■ Problem to work on ■
Your answer should be a number only: the count of lines in the following entries that contain "none".

Data excerpts:
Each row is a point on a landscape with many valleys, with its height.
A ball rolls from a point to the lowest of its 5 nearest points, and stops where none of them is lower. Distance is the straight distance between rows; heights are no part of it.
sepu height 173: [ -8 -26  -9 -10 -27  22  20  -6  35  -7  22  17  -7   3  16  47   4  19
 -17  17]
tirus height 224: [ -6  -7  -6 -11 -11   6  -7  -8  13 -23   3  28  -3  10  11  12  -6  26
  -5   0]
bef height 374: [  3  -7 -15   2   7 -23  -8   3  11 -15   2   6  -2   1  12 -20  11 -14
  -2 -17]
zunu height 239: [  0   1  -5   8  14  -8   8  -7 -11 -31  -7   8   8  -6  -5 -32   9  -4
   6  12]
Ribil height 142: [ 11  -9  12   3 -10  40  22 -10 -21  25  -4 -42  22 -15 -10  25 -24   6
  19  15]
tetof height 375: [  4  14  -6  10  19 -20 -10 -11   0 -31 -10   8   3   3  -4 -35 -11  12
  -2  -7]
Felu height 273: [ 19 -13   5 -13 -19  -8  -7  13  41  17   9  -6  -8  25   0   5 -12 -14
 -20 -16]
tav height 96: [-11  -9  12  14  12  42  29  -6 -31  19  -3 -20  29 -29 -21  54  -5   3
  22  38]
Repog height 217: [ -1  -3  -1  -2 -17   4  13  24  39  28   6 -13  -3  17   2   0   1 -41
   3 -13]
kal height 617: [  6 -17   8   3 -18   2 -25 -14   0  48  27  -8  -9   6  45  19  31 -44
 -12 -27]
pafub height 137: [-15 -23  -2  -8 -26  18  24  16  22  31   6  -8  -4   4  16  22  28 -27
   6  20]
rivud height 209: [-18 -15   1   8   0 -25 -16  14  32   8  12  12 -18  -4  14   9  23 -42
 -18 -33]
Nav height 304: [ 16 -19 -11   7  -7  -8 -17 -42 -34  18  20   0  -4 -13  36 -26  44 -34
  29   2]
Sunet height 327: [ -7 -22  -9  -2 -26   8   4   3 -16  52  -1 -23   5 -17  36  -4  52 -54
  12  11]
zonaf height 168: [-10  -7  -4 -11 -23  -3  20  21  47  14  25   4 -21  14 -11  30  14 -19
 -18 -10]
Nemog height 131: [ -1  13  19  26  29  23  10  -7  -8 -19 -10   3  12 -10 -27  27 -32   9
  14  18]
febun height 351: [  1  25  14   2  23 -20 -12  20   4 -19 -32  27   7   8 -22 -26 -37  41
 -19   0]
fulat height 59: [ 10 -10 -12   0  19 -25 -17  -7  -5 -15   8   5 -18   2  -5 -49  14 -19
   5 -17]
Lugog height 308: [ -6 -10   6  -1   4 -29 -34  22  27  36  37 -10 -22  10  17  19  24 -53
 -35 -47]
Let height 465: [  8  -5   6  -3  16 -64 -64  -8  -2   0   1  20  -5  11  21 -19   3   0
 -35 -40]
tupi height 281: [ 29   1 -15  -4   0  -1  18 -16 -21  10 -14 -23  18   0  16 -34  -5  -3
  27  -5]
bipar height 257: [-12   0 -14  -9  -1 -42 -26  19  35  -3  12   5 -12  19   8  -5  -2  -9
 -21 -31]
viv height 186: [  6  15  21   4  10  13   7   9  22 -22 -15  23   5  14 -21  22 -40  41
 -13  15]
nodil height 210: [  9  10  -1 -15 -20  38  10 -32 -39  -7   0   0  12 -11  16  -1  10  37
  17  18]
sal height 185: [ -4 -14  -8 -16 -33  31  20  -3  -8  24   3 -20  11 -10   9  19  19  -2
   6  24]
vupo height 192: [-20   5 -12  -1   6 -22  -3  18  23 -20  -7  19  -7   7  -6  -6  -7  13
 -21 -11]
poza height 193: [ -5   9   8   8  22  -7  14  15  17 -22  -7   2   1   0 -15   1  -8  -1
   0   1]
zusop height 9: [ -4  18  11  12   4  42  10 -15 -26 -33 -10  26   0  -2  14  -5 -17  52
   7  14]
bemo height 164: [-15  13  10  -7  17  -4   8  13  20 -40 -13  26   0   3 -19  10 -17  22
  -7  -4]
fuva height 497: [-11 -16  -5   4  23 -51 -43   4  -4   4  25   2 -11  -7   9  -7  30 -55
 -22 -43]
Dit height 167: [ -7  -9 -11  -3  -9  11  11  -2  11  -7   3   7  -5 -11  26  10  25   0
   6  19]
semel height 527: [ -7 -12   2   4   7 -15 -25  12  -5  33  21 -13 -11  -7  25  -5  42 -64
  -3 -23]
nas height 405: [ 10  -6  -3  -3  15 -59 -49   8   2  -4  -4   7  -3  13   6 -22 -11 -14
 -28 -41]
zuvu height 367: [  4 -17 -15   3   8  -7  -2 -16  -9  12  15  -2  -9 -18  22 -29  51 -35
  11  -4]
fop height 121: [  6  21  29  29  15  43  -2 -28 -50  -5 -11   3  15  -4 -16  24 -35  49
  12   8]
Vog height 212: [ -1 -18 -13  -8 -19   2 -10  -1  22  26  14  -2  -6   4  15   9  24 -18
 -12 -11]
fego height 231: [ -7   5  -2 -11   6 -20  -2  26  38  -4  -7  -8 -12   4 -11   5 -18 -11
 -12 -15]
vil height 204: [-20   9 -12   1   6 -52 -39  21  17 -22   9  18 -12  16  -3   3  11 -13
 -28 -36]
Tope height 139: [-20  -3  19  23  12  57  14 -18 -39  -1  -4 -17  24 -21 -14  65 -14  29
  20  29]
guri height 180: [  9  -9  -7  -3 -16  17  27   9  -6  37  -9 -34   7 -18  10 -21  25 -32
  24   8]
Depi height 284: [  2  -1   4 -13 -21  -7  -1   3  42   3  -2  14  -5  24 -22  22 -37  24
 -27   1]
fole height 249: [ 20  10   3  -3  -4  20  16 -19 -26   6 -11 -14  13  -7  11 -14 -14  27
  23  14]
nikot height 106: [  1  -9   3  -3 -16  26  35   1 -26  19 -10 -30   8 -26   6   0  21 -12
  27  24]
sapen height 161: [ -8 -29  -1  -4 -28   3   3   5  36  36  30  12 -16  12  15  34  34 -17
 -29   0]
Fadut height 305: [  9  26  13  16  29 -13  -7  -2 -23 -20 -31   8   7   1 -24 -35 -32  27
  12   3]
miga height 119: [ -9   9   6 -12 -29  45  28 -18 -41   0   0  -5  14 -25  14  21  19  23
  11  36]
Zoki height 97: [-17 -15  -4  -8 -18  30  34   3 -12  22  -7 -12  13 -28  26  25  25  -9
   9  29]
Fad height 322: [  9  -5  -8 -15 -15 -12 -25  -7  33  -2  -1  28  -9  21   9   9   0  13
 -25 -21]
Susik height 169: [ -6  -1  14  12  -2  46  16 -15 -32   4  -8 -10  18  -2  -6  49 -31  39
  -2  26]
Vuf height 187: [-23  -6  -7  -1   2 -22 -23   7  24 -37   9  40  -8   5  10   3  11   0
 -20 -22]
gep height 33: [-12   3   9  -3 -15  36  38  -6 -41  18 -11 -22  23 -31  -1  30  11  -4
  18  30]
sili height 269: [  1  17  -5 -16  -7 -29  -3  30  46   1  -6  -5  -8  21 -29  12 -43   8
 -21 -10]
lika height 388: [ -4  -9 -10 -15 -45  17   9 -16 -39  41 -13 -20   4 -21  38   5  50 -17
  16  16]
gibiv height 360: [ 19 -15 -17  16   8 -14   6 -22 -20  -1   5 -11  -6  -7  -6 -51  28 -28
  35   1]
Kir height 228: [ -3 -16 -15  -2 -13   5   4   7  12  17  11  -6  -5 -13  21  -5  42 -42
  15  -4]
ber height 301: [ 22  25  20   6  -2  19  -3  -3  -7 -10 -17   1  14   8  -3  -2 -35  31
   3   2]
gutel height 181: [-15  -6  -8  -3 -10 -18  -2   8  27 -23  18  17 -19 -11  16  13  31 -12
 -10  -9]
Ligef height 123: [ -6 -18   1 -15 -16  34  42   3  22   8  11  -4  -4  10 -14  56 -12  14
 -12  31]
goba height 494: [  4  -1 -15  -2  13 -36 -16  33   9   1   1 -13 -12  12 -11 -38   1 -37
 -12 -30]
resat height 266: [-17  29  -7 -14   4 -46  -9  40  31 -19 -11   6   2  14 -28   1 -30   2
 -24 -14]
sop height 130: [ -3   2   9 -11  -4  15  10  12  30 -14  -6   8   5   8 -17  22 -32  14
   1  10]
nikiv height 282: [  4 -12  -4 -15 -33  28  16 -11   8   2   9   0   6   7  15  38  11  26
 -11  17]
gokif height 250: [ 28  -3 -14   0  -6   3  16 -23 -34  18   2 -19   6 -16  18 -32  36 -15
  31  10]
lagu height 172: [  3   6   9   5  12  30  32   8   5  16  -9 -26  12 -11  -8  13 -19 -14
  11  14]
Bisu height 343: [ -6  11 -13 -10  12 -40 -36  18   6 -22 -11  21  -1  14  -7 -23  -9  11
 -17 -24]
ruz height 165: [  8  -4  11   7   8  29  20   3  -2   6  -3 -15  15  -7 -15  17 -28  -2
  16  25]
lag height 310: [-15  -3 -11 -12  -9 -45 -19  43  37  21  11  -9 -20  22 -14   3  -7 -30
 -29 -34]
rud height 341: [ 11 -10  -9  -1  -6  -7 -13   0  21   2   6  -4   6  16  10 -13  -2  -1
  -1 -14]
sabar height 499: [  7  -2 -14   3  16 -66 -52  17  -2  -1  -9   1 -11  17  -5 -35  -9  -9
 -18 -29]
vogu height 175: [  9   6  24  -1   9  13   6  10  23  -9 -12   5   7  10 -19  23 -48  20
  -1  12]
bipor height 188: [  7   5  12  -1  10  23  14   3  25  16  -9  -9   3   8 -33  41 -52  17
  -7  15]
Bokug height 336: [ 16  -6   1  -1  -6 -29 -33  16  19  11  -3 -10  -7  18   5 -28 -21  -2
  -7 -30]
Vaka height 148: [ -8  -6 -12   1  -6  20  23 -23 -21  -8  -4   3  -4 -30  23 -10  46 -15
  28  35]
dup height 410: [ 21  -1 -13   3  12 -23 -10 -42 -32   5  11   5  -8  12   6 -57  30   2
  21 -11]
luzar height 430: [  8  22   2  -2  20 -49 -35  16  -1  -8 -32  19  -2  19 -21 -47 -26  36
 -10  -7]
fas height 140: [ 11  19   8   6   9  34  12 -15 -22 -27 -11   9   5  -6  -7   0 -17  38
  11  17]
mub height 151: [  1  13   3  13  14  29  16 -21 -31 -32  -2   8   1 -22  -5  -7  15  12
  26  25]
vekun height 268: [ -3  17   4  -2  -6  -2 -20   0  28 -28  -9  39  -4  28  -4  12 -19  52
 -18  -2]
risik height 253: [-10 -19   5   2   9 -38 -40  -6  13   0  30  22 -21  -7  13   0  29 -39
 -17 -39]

---

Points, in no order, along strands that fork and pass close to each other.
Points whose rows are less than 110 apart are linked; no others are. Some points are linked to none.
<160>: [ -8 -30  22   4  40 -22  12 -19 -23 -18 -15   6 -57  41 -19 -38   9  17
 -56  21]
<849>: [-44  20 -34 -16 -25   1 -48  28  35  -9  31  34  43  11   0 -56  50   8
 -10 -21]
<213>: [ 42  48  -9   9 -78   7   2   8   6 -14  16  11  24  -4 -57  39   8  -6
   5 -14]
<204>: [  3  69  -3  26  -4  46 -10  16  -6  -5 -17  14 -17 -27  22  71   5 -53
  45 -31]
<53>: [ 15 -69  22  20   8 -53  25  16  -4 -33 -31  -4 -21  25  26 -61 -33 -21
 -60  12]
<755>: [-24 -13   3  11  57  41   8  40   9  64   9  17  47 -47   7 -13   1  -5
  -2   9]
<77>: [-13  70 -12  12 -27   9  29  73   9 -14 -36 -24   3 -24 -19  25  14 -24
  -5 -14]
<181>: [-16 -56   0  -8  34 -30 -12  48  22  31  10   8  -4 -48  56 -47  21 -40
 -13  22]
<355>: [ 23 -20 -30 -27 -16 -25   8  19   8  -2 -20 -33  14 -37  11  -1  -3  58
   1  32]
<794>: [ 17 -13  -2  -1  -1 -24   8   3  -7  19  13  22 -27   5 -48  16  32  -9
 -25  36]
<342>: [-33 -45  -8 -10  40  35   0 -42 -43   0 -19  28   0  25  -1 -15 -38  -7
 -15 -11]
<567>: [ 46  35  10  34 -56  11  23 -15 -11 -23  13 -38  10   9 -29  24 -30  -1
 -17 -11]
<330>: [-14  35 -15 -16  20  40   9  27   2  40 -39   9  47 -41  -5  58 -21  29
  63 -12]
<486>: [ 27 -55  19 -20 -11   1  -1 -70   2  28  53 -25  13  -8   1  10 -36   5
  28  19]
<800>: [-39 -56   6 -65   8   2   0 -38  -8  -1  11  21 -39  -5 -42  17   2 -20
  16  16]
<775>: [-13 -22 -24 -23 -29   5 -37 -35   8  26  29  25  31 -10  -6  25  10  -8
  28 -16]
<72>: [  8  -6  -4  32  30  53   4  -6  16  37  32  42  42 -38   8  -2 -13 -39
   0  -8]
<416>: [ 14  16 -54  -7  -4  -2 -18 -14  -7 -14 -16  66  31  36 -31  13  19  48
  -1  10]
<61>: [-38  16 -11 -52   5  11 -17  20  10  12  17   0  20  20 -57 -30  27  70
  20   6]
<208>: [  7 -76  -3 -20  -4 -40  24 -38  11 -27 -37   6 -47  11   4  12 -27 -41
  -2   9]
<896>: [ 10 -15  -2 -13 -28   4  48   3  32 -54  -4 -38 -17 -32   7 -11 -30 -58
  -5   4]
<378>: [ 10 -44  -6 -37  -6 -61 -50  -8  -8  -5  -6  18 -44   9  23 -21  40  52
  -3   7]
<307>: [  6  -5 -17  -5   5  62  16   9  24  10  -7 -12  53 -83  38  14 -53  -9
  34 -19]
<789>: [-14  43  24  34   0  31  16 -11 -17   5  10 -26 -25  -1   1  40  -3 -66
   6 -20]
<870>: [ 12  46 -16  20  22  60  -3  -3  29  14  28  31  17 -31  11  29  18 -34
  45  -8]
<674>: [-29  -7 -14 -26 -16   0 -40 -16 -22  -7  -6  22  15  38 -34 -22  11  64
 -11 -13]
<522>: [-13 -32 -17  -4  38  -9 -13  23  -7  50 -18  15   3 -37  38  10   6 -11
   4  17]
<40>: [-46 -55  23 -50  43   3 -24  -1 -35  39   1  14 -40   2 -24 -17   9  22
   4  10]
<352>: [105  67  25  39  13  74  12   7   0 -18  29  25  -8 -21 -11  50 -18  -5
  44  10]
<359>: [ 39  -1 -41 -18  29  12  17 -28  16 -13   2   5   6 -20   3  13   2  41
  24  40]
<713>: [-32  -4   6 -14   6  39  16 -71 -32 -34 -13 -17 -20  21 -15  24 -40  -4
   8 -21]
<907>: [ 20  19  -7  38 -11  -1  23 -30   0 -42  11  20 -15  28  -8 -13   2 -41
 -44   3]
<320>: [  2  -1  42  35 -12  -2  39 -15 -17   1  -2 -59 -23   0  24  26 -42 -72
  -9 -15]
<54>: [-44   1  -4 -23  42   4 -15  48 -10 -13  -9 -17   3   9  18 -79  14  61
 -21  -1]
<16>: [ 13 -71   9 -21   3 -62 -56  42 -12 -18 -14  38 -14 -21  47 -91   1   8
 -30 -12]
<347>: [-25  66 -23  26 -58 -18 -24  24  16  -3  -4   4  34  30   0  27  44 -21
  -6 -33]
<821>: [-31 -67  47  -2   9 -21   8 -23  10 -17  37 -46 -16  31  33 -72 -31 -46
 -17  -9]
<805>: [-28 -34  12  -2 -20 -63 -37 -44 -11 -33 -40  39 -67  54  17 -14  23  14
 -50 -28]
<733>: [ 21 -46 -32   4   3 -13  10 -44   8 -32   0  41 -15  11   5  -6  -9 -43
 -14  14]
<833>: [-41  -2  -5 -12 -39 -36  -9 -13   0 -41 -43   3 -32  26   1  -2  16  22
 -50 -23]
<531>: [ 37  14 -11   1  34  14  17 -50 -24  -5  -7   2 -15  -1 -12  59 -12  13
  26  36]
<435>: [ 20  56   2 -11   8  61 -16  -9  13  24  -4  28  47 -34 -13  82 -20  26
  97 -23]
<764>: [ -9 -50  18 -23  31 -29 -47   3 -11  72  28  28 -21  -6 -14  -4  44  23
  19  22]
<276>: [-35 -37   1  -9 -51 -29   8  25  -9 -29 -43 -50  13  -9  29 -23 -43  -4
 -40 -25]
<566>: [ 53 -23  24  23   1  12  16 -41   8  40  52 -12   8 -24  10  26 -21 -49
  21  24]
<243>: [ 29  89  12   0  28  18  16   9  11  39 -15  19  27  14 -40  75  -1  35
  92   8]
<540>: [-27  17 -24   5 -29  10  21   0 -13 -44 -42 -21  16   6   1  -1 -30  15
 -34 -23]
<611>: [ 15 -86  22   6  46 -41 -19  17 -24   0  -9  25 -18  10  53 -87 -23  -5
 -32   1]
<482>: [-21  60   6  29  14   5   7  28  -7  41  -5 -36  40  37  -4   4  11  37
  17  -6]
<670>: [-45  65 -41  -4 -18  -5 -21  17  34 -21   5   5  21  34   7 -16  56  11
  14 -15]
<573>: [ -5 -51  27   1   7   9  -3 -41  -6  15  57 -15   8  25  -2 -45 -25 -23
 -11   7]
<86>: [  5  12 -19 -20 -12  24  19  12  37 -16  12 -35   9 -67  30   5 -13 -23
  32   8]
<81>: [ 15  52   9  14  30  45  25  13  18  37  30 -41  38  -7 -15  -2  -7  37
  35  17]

■ Written answer ■
2